* _The input_
The rows below fall into families. The same turns and mirrors carry the whole set onto itself and the rows of a family onto each other. For each named row, which other rows are in its family? Write them in the order they are listed.
These 18 rows form 3 families of 6 rows each.
K556: [ 5.20  0.52  1.07 -1.52 -3.88  3.08 -0.12 -2.05 -1.08 -4.18  0.61  1.23
  0.06  0.81  3.82  0.10 -0.18 -0.65  0.12]
K401: [ 4.32 -0.30 -0.23 -2.39 -4.13  3.15  0.59 -2.21 -1.38 -1.65 -1.31  2.04
  1.78  0.03  1.74  0.12 -0.06 -0.55 -0.90]
K628: [ 2.39 -1.59  0.47 -1.74 -3.18  4.59  2.70 -2.12  0.46 -1.25 -0.87  1.72
  1.83 -1.84  1.65 -0.92  0.28 -0.59  0.30]
K635: [ 3.29  0.15  2.12 -0.81 -2.83  4.48  2.38 -2.23  1.28 -3.52  0.68  0.73
  0.72 -1.34  3.82 -1.11  0.60 -0.85  1.83]
K78: [ 3.94 -2.72 -0.13 -2.47 -4.05  4.15  0.88 -1.14 -0.82 -1.41 -0.46  0.37
  0.22 -2.67  1.02  0.87 -0.88 -1.69 -0.63]
K227: [ 2.86 -1.60 -2.16 -0.78 -2.93  0.09 -1.99 -0.61 -3.38 -2.01  3.44 -1.57
  1.43 -0.24  4.55 -1.07 -2.04  0.16  3.02]
K604: [ 3.64 -1.74  0.00 -3.49 -2.52  4.17  1.43 -1.02 -0.96 -2.35 -1.06  0.49
 -0.31 -2.00  2.99  0.48  0.40 -3.10  0.19]
K679: [ 1.69 -0.44  0.02  0.93 -3.89  1.23  0.29 -2.14 -1.61  0.80  3.90 -2.77
  2.96  0.04  3.54 -2.53 -1.50 -1.83  3.48]
K33: [ 3.73 -1.08 -0.32 -3.37 -2.30  3.94  0.81 -1.63 -1.99 -3.13 -0.90  1.85
  0.26  0.13  3.23  0.30  0.40 -1.30 -0.56]
K459: [ 2.87 -0.53  0.40 -3.05 -1.41  5.04  2.23 -1.80 -0.82 -2.72 -0.72  1.25
  1.61 -1.71  3.16 -0.15  0.53 -1.40  0.70]
K669: [ 2.07  0.45 -1.35 -0.31 -2.82  0.09  0.20 -1.49 -1.28 -0.82  2.24 -1.47
  3.25 -1.01  5.25 -2.69 -0.40 -0.89  4.84]
K223: [ 4.52 -1.95  1.47 -1.57 -4.01  3.89  0.73 -0.94  0.23 -3.76  1.08 -0.75
 -1.87 -2.25  3.12  0.58 -0.54 -2.37  0.58]
K323: [ 1.59  0.21 -0.11  0.03 -3.30  0.92  0.80 -2.12 -2.66  1.04  1.79 -2.35
  2.59  1.69  2.75 -1.60 -1.26 -1.49  4.98]
K836: [ 2.02 -1.88 -0.79 -0.30 -3.28  1.40 -0.73 -1.28 -4.30  0.08  2.96 -2.83
  0.96  1.51  2.14 -0.25 -2.75 -0.53  3.44]
K714: [ 0.38 -3.15 -0.47  0.36 -3.62  1.30  1.30 -1.16 -1.96  0.87  2.28 -2.73
 -0.13  0.71  2.40 -1.79 -1.32 -1.74  4.48]
K529: [ 1.48 -2.64 -0.49  0.86 -4.64  0.59 -0.05 -1.47 -1.60  0.77  3.92 -2.90
  0.47  0.40  3.53 -2.49 -1.43 -2.54  2.74]
K419: [ 1.80 -1.58 -0.58  0.81 -3.89  1.11 -0.98 -1.96 -2.99 -0.15  4.48 -2.19
  1.86  1.47  3.44 -1.94 -2.31 -0.64  2.20]
K43: [ 1.27 -3.26 -1.80 -0.36 -3.39  0.07  0.17 -0.20 -0.89 -0.98  2.76 -2.11
 -0.15 -1.98  4.75 -2.31 -0.80 -1.67  3.99]

Which other rows belong to the same family as K714? K401, K628, K78, K323, K836
Which other rows belong to the same family as K43? K556, K635, K227, K669, K223
Which other rows belong to the same family as K33? K604, K679, K459, K529, K419

The rows below fall into families. The same turns and mirrors carry the whole set onto itself and the rows of a family onto each other. For each named row, which other rows are in its family? Write them in the order they are listed.
These 32 rows form 4 families of 8 rows each.
K270: [ 0.86  1.32  1.70 -0.26  0.23  2.60 -1.97  1.26  0.41 -1.74  1.37  3.90
  0.08]
K467: [ 0.88  2.03  1.99 -0.79  0.77 -0.74  0.02  0.66 -2.14  0.86 -2.55  2.79
  0.04]
K430: [-1.16  2.08  1.06 -0.78  0.60 -0.49  0.55  0.22 -1.57  1.13 -1.22  3.69
 -1.37]
K626: [-0.04  1.21 -0.36 -1.90 -2.76 -2.07  1.79 -0.65 -1.80 -0.32 -2.08  0.60
 -1.43]
K498: [-0.02  1.87  2.39 -1.08  0.30 -0.73  1.01  0.42 -2.13  1.66 -1.46  2.41
 -0.23]
K218: [ 0.83 -0.01  1.24 -2.15  1.64  1.63 -2.44  0.88 -0.25 -1.68  2.01  2.95
 -0.18]
K797: [ 0.53 -0.34  0.16 -2.55  0.10  1.52  0.56  2.49 -1.15 -1.92 -3.13  2.20
  1.65]
K404: [ 0.56 -0.14  0.13  2.26 -1.73  0.65 -1.17 -0.99  0.37 -0.38 -0.90  2.03
  1.42]
K277: [ 0.57  1.54 -0.47 -0.89 -3.71 -1.20  2.23 -0.78 -1.22 -1.65 -2.54  1.07
  0.01]
K512: [ 1.41  1.27  1.56 -1.08  1.48  2.88 -1.42  1.14  0.40 -1.15  1.37  2.91
 -0.48]
K375: [-0.08  1.82  1.82 -1.22  1.68  0.29 -0.26  1.24 -2.59  0.72 -1.29  2.87
 -0.65]
K94: [ 0.13 -0.46 -0.52 -1.58 -3.53 -1.80  1.61 -1.08 -2.16 -1.63 -1.81  0.51
 -0.19]
K163: [-0.19  1.30  1.79 -0.10 -1.96 -1.26  0.18 -0.68 -0.21 -1.68  2.80  1.61
 -2.36]
K274: [ 1.16  0.05 -1.14  1.47 -1.23  0.60 -0.32 -0.16  0.44 -0.18  0.11  2.97
  2.32]
K444: [ 1.74 -0.43 -0.73 -2.60 -0.18  2.35 -0.04  0.80 -1.54 -1.20 -3.25  1.80
  1.67]
K997: [ 1.61  0.64 -1.47 -2.54 -0.04  2.75 -0.10  0.97 -1.57 -2.46 -2.45  1.60
  1.76]
K318: [ 0.56 -0.45 -0.81  1.60 -0.70  0.39  0.41 -0.48  0.07 -0.46 -2.07  2.19
  2.05]
K29: [ 0.24 -0.33 -0.49  1.82 -1.72  0.14 -0.46 -1.99  0.07 -1.52 -1.49  2.56
  1.59]
K309: [ 1.56 -0.19  1.33 -0.91  0.63  3.00 -1.73  0.72  0.09 -2.65  1.55  3.01
  0.89]
K152: [ 0.85  1.95  0.60 -0.51 -2.08 -1.11 -0.79 -2.42 -0.28 -1.42  2.56  1.82
 -1.80]
K168: [ 2.52 -0.54 -0.27 -2.30 -2.61  0.90 -0.74 -0.16  0.12 -4.47  0.64  0.32
  1.20]
K506: [ 0.92  0.93  1.30  0.89 -1.47 -1.54 -0.60 -1.21 -0.02 -0.36  2.32  2.79
 -1.68]
K520: [ 1.58 -0.71 -0.83 -1.67 -3.79  0.58  0.36 -1.16  0.90 -3.69  0.78  0.81
  0.15]
K255: [ 0.99  1.53  1.72 -4.46 -1.34  0.46 -0.37  0.50 -1.73 -2.52  1.67  1.43
 -2.62]
K266: [ 0.20  1.49  1.89 -4.62 -0.76 -0.21  0.12  0.22 -1.89 -3.16 -0.71  1.03
 -2.53]
K595: [ 1.17  1.90  1.26 -4.85 -0.29  0.19  0.30  2.00 -1.48 -1.88  0.91  1.47
 -1.69]
K616: [ 1.61 -1.00 -1.27 -1.58 -2.35  1.81 -0.83 -0.35  0.36 -4.50  0.99  1.02
 -0.50]
K345: [-0.22  0.96  2.26 -0.55 -1.91 -2.41 -0.08 -0.89  0.20 -0.83  1.88  2.40
 -1.90]
K300: [ 1.10  0.90  0.90 -5.01 -0.33  0.48  1.37  1.10 -2.12 -2.46  0.50  1.41
 -2.05]
K509: [ 0.61  0.13 -0.41 -3.72 -0.64  2.39  0.64  1.26 -1.65 -2.60 -2.75  0.77
  1.09]
K392: [ 0.48 -0.44 -1.24 -2.26 -2.73  1.12 -0.26 -0.61  0.70 -4.18  1.98  1.23
 -0.23]
K7: [ 0.51  0.26 -0.85 -2.83 -2.21 -2.17  1.71 -1.23 -1.84 -1.56 -1.91  0.12
 -0.22]

Which other rows belong to the same family as K218? K430, K797, K277, K274, K152, K168, K266
Which other rows belong to the same family as K444? K498, K404, K512, K94, K163, K616, K300
Which other rows belong to the same family as K270? K467, K997, K29, K595, K345, K392, K7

* _About this task_
Once you have checked every line of the material above, return the ones that hold the string "rows".

* _Solution to the problem_
The rows below fall into families. The same turns and mirrors carry the whole set onto itself and the rows of a family onto each other. For each named row, which other rows are in its family? Write them in the order they are listed.
These 18 rows form 3 families of 6 rows each.
Which other rows belong to the same family as K714? K401, K628, K78, K323, K836
Which other rows belong to the same family as K43? K556, K635, K227, K669, K223
Which other rows belong to the same family as K33? K604, K679, K459, K529, K419
The rows below fall into families. The same turns and mirrors carry the whole set onto itself and the rows of a family onto each other. For each named row, which other rows are in its family? Write them in the order they are listed.
These 32 rows form 4 families of 8 rows each.
Which other rows belong to the same family as K218? K430, K797, K277, K274, K152, K168, K266
Which other rows belong to the same family as K444? K498, K404, K512, K94, K163, K616, K300
Which other rows belong to the same family as K270? K467, K997, K29, K595, K345, K392, K7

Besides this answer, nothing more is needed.